**Exercise prompt**
Copy each line in the data below that contains the word "important".

**Records supplied**
Below are the code and all the weights of a small trained network. Each question names an input and a target symbol and asks about switching units off, where a switched-off unit gives its printed mean instead of its output.

import numpy as np


def w(rows, s, z=0):
    codes = np.array(rows[::2]) - 128.0
    scale = np.full(codes.shape[1], s)
    scale[-1] = z or s
    return codes * scale


def f(y):
    return np.maximum(y, 0)


def softmax(a):
    e = np.exp(a - a.max(-1, keepdims=True))
    return e / e.sum(-1, keepdims=True)


def log_softmax(a):
    a = a - a.max(-1, keepdims=True)
    return a - np.log(np.exp(a).sum(-1, keepdims=True))


def net(x, mask):
    ids = ['αγπστφψω'.index(c) for c in x.split()]
    T = len(ids)
    res = E[ids] + P[:T]
    u = 0
    for l in range(3):
        r = res
        for j in range(3):
            rows = slice(3 * j, 3 * j + 3)
            q, k, v = (r @ M[l][rows].T for M in (Q, K, V))
            z = softmax(np.where(np.tri(T) > 0, q @ k.T / 3**0.5, -1e9)) @ v
            o = O[l][rows]
            res = res + np.where(mask[u + j], z, o[:, -1]) @ o[:, :-1]
        u += 3
        y = f(res @ A[l][:, :-1].T + A[l][:, -1])
        res = res + np.where(mask[u : u + 8], y, B[l][:, -1]) @ B[l][:, :-1]
        u += 8
    return log_softmax(res[-1] @ U[:, :-1].T + U[:, -1])


Q, K, V, O, A, B = {}, {}, {}, {}, {}, {}
E = w([
[4,170,100,68],'α',
[109,185,21,129],'γ',
[106,104,161,202],'π',
[46,103,30,96],'σ',
[130,164,54,115],'τ',
[140,189,54,172],'φ',
[184,186,146,136],'ψ',
[192,105,86,92],'ω',
],0.012)
P = w([
[54,181,203,135],'0',
[78,200,182,130],'1',
[98,203,167,137],'2',
[121,200,146,129],'3',
[142,200,130,129],'4',
[164,198,119,125],'5',
[183,200,103,125],'6',
[201,197,91,119],'7',
[222,194,75,119],'8',
[235,196,62,113],'9',
[253,191,47,115],'10',
],0.006)
Q[0] = w([
[143,113,133,117],'L0H0',
[108,127,122,178],'L0H0',
[111,79,112,147],'L0H0',
[117,154,117,172],'L0H1',
[183,253,105,173],'L0H1',
[130,148,184,100],'L0H1',
[117,141,95,187],'L0H2',
[119,133,79,79],'L0H2',
[126,196,72,128],'L0H2',
],0.042)
K[0] = w([
[127,109,120,164],'L0H0',
[128,100,149,75],'L0H0',
[83,78,154,129],'L0H0',
[170,104,106,100],'L0H1',
[251,211,78,129],'L0H1',
[143,184,159,139],'L0H1',
[176,50,148,162],'L0H2',
[145,183,72,93],'L0H2',
[215,152,103,145],'L0H2',
],0.035)
V[0] = w([
[129,136,97,135],'L0H0',
[150,110,97,94],'L0H0',
[113,150,106,159],'L0H0',
[130,114,117,123],'L0H1',
[75,110,89,118],'L0H1',
[108,183,169,148],'L0H1',
[113,115,142,9],'L0H2',
[122,95,119,29],'L0H2',
[163,161,254,123],'L0H2',
],0.012)
O[0] = w([
[159,142,129,155,186],'L0H0',
[134,155,113,104,111],'L0H0',
[161,130,137,182,215],'L0H0',
[124,124,147,132,97],'L0H1',
[147,52,144,143,22],'L0H1',
[142,149,47,115,231],'L0H1',
[101,159,5,134,28],'L0H2',
[101,162,39,149,2],'L0H2',
[160,153,91,2,198],'L0H2',
],0.0099,0.0032)
A[0] = w([
[203,60,67,122,36],'L0N0',
[117,1,73,144,80],'L0N1',
[119,132,107,106,226],'L0N2',
[77,180,221,120,23],'L0N3',
[22,163,126,117,1],'L0N4',
[188,121,134,61,48],'L0N5',
[57,111,179,133,44],'L0N6',
[216,40,161,72,125],'L0N7',
],0.0096,0.0035)
B[0] = w([
[148,95,194,112,141],'L0N0',
[63,187,112,68,144],'L0N1',
[142,138,91,97,221],'L0N2',
[82,163,7,111,163],'L0N3',
[178,141,249,177,154],'L0N4',
[118,131,207,197,253],'L0N5',
[77,180,113,112,140],'L0N6',
[104,138,12,136,199],'L0N7',
],0.013,0.0047)
Q[1] = w([
[129,153,121,253],'L1H0',
[66,3,161,100],'L1H0',
[79,117,72,149],'L1H0',
[139,134,174,97],'L1H1',
[170,122,81,78],'L1H1',
[138,204,98,141],'L1H1',
[192,138,108,132],'L1H2',
[52,87,149,171],'L1H2',
[82,102,123,93],'L1H2',
],0.025)
K[1] = w([
[193,110,118,239],'L1H0',
[2,53,175,131],'L1H0',
[136,54,108,131],'L1H0',
[97,140,160,95],'L1H1',
[111,57,125,81],'L1H1',
[199,123,131,132],'L1H1',
[188,109,152,114],'L1H2',
[57,87,92,134],'L1H2',
[118,199,139,107],'L1H2',
],0.024)
V[1] = w([
[115,96,110,127],'L1H0',
[137,154,140,128],'L1H0',
[153,254,164,123],'L1H0',
[20,172,132,133],'L1H1',
[62,173,137,124],'L1H1',
[106,158,140,122],'L1H1',
[148,141,126,149],'L1H2',
[172,171,145,176],'L1H2',
[81,125,187,109],'L1H2',
],0.0082)
O[1] = w([
[133,132,96,160,94],'L1H0',
[123,123,147,106,155],'L1H0',
[94,92,201,2,250],'L1H0',
[166,16,124,190,117],'L1H1',
[139,57,131,154,135],'L1H1',
[124,96,145,131,141],'L1H1',
[107,92,130,129,146],'L1H2',
[84,33,119,121,180],'L1H2',
[188,119,123,158,111],'L1H2',
],0.006,0.014)
A[1] = w([
[190,88,128,106,154],'L1N0',
[100,95,49,123,78],'L1N1',
[246,118,73,145,123],'L1N2',
[186,87,181,113,174],'L1N3',
[156,88,210,123,59],'L1N4',
[91,46,128,89,135],'L1N5',
[96,138,155,109,38],'L1N6',
[144,117,136,84,2],'L1N7',
],0.012,0.0061)
B[1] = w([
[53,139,94,135,183],'L1N0',
[199,115,191,131,156],'L1N1',
[6,125,131,83,140],'L1N2',
[99,140,202,102,254],'L1N3',
[183,127,60,120,205],'L1N4',
[183,157,182,113,206],'L1N5',
[101,106,87,158,179],'L1N6',
[125,54,105,205,184],'L1N7',
],0.017,0.007)
Q[2] = w([
[147,162,236,117],'L2H0',
[152,145,255,77],'L2H0',
[123,127,116,141],'L2H0',
[95,12,89,157],'L2H1',
[144,103,33,125],'L2H1',
[99,77,5,148],'L2H1',
[145,161,101,104],'L2H2',
[112,109,80,135],'L2H2',
[139,116,105,88],'L2H2',
],0.015)
K[2] = w([
[68,55,208,82],'L2H0',
[93,105,245,128],'L2H0',
[145,138,114,133],'L2H0',
[154,182,59,151],'L2H1',
[181,136,101,207],'L2H1',
[164,185,50,251],'L2H1',
[113,152,86,141],'L2H2',
[163,153,93,144],'L2H2',
[139,172,142,146],'L2H2',
],0.015)
V[2] = w([
[158,4,102,69],'L2H0',
[171,134,139,144],'L2H0',
[94,30,103,67],'L2H0',
[143,164,170,193],'L2H1',
[104,192,134,175],'L2H1',
[99,105,101,95],'L2H1',
[116,207,155,144],'L2H2',
[71,2,107,126],'L2H2',
[47,38,119,135],'L2H2',
],0.0042)
O[2] = w([
[93,227,53,179,200],'L2H0',
[147,135,118,97,97],'L2H0',
[75,172,96,186,236],'L2H0',
[191,65,123,105,23],'L2H1',
[173,76,157,84,2],'L2H1',
[81,151,147,131,173],'L2H1',
[136,99,162,123,188],'L2H2',
[2,82,85,118,61],'L2H2',
[17,82,108,116,93],'L2H2',
],0.0031,0.0022)
A[2] = w([
[146,104,161,110,57],'L2N0',
[120,174,4,81,163],'L2N1',
[161,217,140,133,103],'L2N2',
[199,84,148,175,181],'L2N3',
[155,84,101,239,62],'L2N4',
[76,104,225,230,108],'L2N5',
[154,23,163,175,2],'L2N6',
[38,132,116,185,123],'L2N7',
],0.012,0.0068)
B[2] = w([
[68,137,81,150,217],'L2N0',
[193,10,79,111,211],'L2N1',
[92,91,109,96,253],'L2N2',
[126,116,238,219,186],'L2N3',
[53,12,205,105,148],'L2N4',
[235,201,39,102,239],'L2N5',
[27,132,74,8,143],'L2N6',
[15,127,117,183,211],'L2N7',
],0.016,0.0033)
U = w([
[105,176,60,143,143],'α',
[130,111,110,161,164],'γ',
[82,172,159,1,219],'π',
[164,74,62,93,138],'σ',
[126,129,97,114,3],'τ',
[145,105,156,172,134],'φ',
[43,68,99,143,15],'ψ',
[231,190,120,142,221],'ω',
],0.0058,0.0032)

Each question gives the input, a string of symbols that net reads in full, and the target symbol t.
The units are the heads (3 rows each of Q, K, V and O) and the neurons (one row each of A and B). Each row of codes is followed by its name. A weight is (code - 128) times the scale printed after its matrix; where a second scale follows, it is the last column's (O, A, B and U).
mask holds one flag per unit, layer by layer, with each layer's heads first. A switched-off unit (its flag False) gives its mean, the last column of its rows in O or B, instead of its output. The means were averaged over made-up inputs and are rounded, as every weight is.
A unit's drop is (log p(t) with every unit on - log p(t) with that unit switched off) / (log p(t) with every unit on - log p(t) with every unit switched off).
The circuit of an input: a set's keep is (log p(t) with only the set's units on - log p(t) with every unit switched off) / (log p(t) with every unit on - log p(t) with every unit switched off). Starting from the 12 units with the biggest drops (on a tie, the unit counted first), units are removed one at a time, each time the one whose removal leaves the highest keep (on an exact tie, the one counted first), for as long as the keep stays at least 0.8.
circuit, biggest first: the units of the circuit, biggest drop first
most important unit: the unit with the biggest drop
top k neurons: the k neurons with the biggest drops, biggest first
k most important neurons of layer l: the k neurons of layer l with the biggest drops, biggest first
which heads matter: for each layer, one digit per head in row order, 1 if its drop is at least 0.15 and else 0, layers parted by /
input τ σ ω σ ω ψ φ ψ φ α, target ψ: top 3 neurons -> [L0N3, L2N7, L1N4]
input π γ φ, target ω: most important unit -> L0H2
input γ ψ γ ψ ψ σ, target φ: which heads matter -> 010 / 000 / 000
input σ γ ω τ π α, target α: which heads matter -> 001 / 100 / 000
input ψ ω φ φ γ σ ω φ π, target σ: top 2 neurons -> [L0N7, L1N3]
input γ σ γ, target α: circuit, biggest first -> [L0H2, L2N5, L2N7]
input φ ω γ α, target α: 2 most important neurons of layer 2 -> [L2N5, L2N7]
input τ φ ψ φ α, target ψ: circuit, biggest first -> [L0H2, L2N7, L1N6]
input ψ ψ γ ω α γ, target σ: circuit, biggest first -> [L1N3, L2N1]
input φ ω τ, target σ: 3 most important neurons of layer 1 -> [L1N3, L1N5, L1N7]
input γ σ τ φ σ γ, target ω: top 2 neurons -> [L2N5, L0N7]
input α ψ ω σ ψ φ γ φ φ ψ σ, target φ: which heads matter -> 010 / 100 / 000
input τ ω ψ π φ φ ω γ, target σ: top 2 neurons -> [L2N1, L1N3]
input ω σ ω, target σ: most important unit -> L1N3
input γ ψ γ γ γ, target ψ: which heads matter -> 011 / 110 / 000
input ψ α ψ ω ψ φ, target σ: circuit, biggest first -> [L2N1, L1N3, L0N5]
input ψ γ π φ ω, target ψ: top 3 neurons -> [L0N7, L0N5, L1N2]
input ψ ψ ψ τ ω α γ φ ω, target ψ: top 4 neurons -> [L0N7, L0N5, L2N7, L1N2]
input γ ψ ψ γ σ, target α: 2 most important neurons of layer 0 -> [L0N1, L0N6]
input φ α τ, target ω: which heads matter -> 001 / 100 / 000
input α ω ω, target σ: most important unit -> L2N1
input ψ γ τ γ ψ ω τ, target σ: which heads matter -> 001 / 010 / 000
input ψ ω ψ ψ φ γ γ ψ ψ π, target π: which heads matter -> 010 / 100 / 000
input ψ ψ ω ψ γ π ψ ψ γ ω, target α: which heads matter -> 001 / 100 / 000
input γ ω ω σ, target σ: circuit, biggest first -> [L2N1, L0H2]
input ω ω α, target ω: top 4 neurons -> [L0N4, L2N5, L0N7, L1N0]
input γ ψ γ ω, target α: 4 most important neurons of layer 0 -> [L0N5, L0N3, L0N2, L0N7]
input φ γ ω ψ ψ ψ ψ σ φ τ, target ω: circuit, biggest first -> [L0H2, L2N5]
input τ γ γ γ γ, target ψ: top neuron -> [L2N4]
input π ω α, target ω: circuit, biggest first -> [L0N4, L2N5]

**Exercise result**
most important unit: the unit with the biggest drop
k most important neurons of layer l: the k neurons of layer l with the biggest drops, biggest first
input π γ φ, target ω: most important unit -> L0H2
input φ ω γ α, target α: 2 most important neurons of layer 2 -> [L2N5, L2N7]
input φ ω τ, target σ: 3 most important neurons of layer 1 -> [L1N3, L1N5, L1N7]
input ω σ ω, target σ: most important unit -> L1N3
input γ ψ ψ γ σ, target α: 2 most important neurons of layer 0 -> [L0N1, L0N6]
input α ω ω, target σ: most important unit -> L2N1
input γ ψ γ ω, target α: 4 most important neurons of layer 0 -> [L0N5, L0N3, L0N2, L0N7]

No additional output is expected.